Required action - Filter the listing below, keeping only the lines with the word "none".

Available records -
^^^^
Each wall is flat, endless, passes through zero and stands at right angles to its row. A trip goes straight from one point to another. Which walls does it cross, in order?

Walls:
(1): 0.064  -0.003  0.045
(2): 0.016  0.050  -0.026
(3): -0.012  0.013  -0.007
(4): 0.016  0.029  -0.032
(5): 0.016  0.004  0.013
Trips:
-0.015  -0.007  -0.031 to -0.021  0.006  -0.038 -> none
-0.014  0.054  -0.073 to 0.037  -0.062  -0.016 -> 3, 2, 1, 4, 5
-0.007  -0.021  0.018 to 0.014  -0.064  0.013 -> none
-0.006  0.020  0.025 to 0.026  0.019  0.022 -> 3, 4
-0.031  0.020  0.006 to -0.008  0.032  0.053 -> 5, 1
0.051  -0.017  0.012 to 0.031  0.015  -0.002 -> 4, 2

Walls:
(1): -0.087  0.008  -0.038  0.019  -0.033  0.021
(2): -0.052  0.010  0.009  -0.069  0.004  0.041
(3): -0.035  -0.020  0.008  0.047  -0.047  0.029
(4): 0.032  -0.046  -0.018  -0.032  -0.020  -0.040
(5): 0.040  -0.010  0.045  -0.003  -0.031  -0.009
Trips:
-0.045  0.027  0.030  -0.035  -0.045  -0.044 to 0.017  0.037  0.034  0.029  0.002  0.014 -> 4, 1, 2
-0.004  0.012  -0.023  0.010  0.001  0.050 to -0.033  0.032  0.001  -0.002  -0.016  -0.013 -> none
0.022  -0.001  0.017  0.028  0.003  0.033 to 0.034  -0.009  0.014  0.022  0.018  -0.055 -> 3, 4
0.024  0.038  -0.054  -0.056  -0.010  0.032 to -0.015  0.007  0.022  0.011  -0.024  0.013 -> 4, 3, 5
0.024  -0.008  0.043  -0.006  0.013  -0.013 to -0.020  0.013  -0.008  0.005  -0.007  0.044 -> 4, 2, 3, 1, 5
-0.005  0.015  0.021  0.031  0.023  -0.040 to 0.060  -0.030  0.025  -0.018  -0.014  0.037 -> 4
-0.032  0.001  0.034  -0.035  -0.018  0.006 to -0.032  0.006  0.010  0.023  -0.028  0.003 -> 5
-0.027  0.022  0.023  0.017  -0.007  -0.031 to 0.034  0.084  0.017  0.053  -0.008  -0.011 -> 1, 3
0.021  0.016  -0.023  0.006  -0.058  -0.008 to -0.034  -0.003  0.005  0.009  0.015  0.020 -> 4, 5, 2

Walls:
(1): 0.032  -0.028  0.023  0.000  -0.014  0.041  0.027  -0.043  0.000  0.001  -0.050
(2): -0.042  -0.031  -0.051  -0.025  0.006  -0.031  0.009  -0.006  0.012  0.023  0.024
(3): -0.008  -0.025  0.009  0.009  -0.038  -0.025  -0.043  -0.011  0.016  0.019  -0.005
(4): 0.032  0.022  -0.015  0.007  -0.012  0.027  0.008  0.010  0.034  -0.061  -0.017
(5): -0.015  0.014  0.003  0.058  -0.023  -0.022  -0.024  -0.044  -0.012  0.021  -0.044
(6): 0.012  0.037  0.005  0.012  -0.016  -0.010  -0.003  -0.012  -0.007  -0.031  -0.021
(7): 0.007  -0.021  0.029  0.003  0.018  -0.010  0.009  -0.020  0.000  0.002  -0.010
Trips:
-0.027  -0.022  -0.033  -0.010  0.046  0.011  0.078  0.017  0.025  -0.068  0.053 to 0.047  0.015  -0.017  0.007  0.006  -0.008  0.036  -0.063  0.014  0.003  -0.022 -> 7, 1, 6, 5, 2
-0.003  0.050  -0.020  0.015  0.028  -0.004  0.024  0.032  0.000  0.004  -0.049 to 0.026  0.054  0.035  -0.028  -0.004  0.008  -0.059  0.007  0.000  0.054  0.001 -> 4, 3
0.021  0.011  -0.027  -0.005  0.008  0.050  -0.020  0.067  -0.005  0.021  -0.047 to 0.029  0.025  0.004  -0.029  -0.010  0.023  0.058  0.003  0.020  -0.023  0.007 -> 6
-0.004  -0.004  0.064  -0.016  -0.029  -0.009  -0.054  0.039  0.022  -0.014  -0.069 to -0.015  -0.007  0.010  -0.025  -0.061  0.043  0.010  -0.023  -0.007  0.008  -0.079 -> none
^^^^
Task output -
-0.015  -0.007  -0.031 to -0.021  0.006  -0.038 -> none
-0.007  -0.021  0.018 to 0.014  -0.064  0.013 -> none
-0.004  0.012  -0.023  0.010  0.001  0.050 to -0.033  0.032  0.001  -0.002  -0.016  -0.013 -> none
-0.004  -0.004  0.064  -0.016  -0.029  -0.009  -0.054  0.039  0.022  -0.014  -0.069 to -0.015  -0.007  0.010  -0.025  -0.061  0.043  0.010  -0.023  -0.007  0.008  -0.079 -> none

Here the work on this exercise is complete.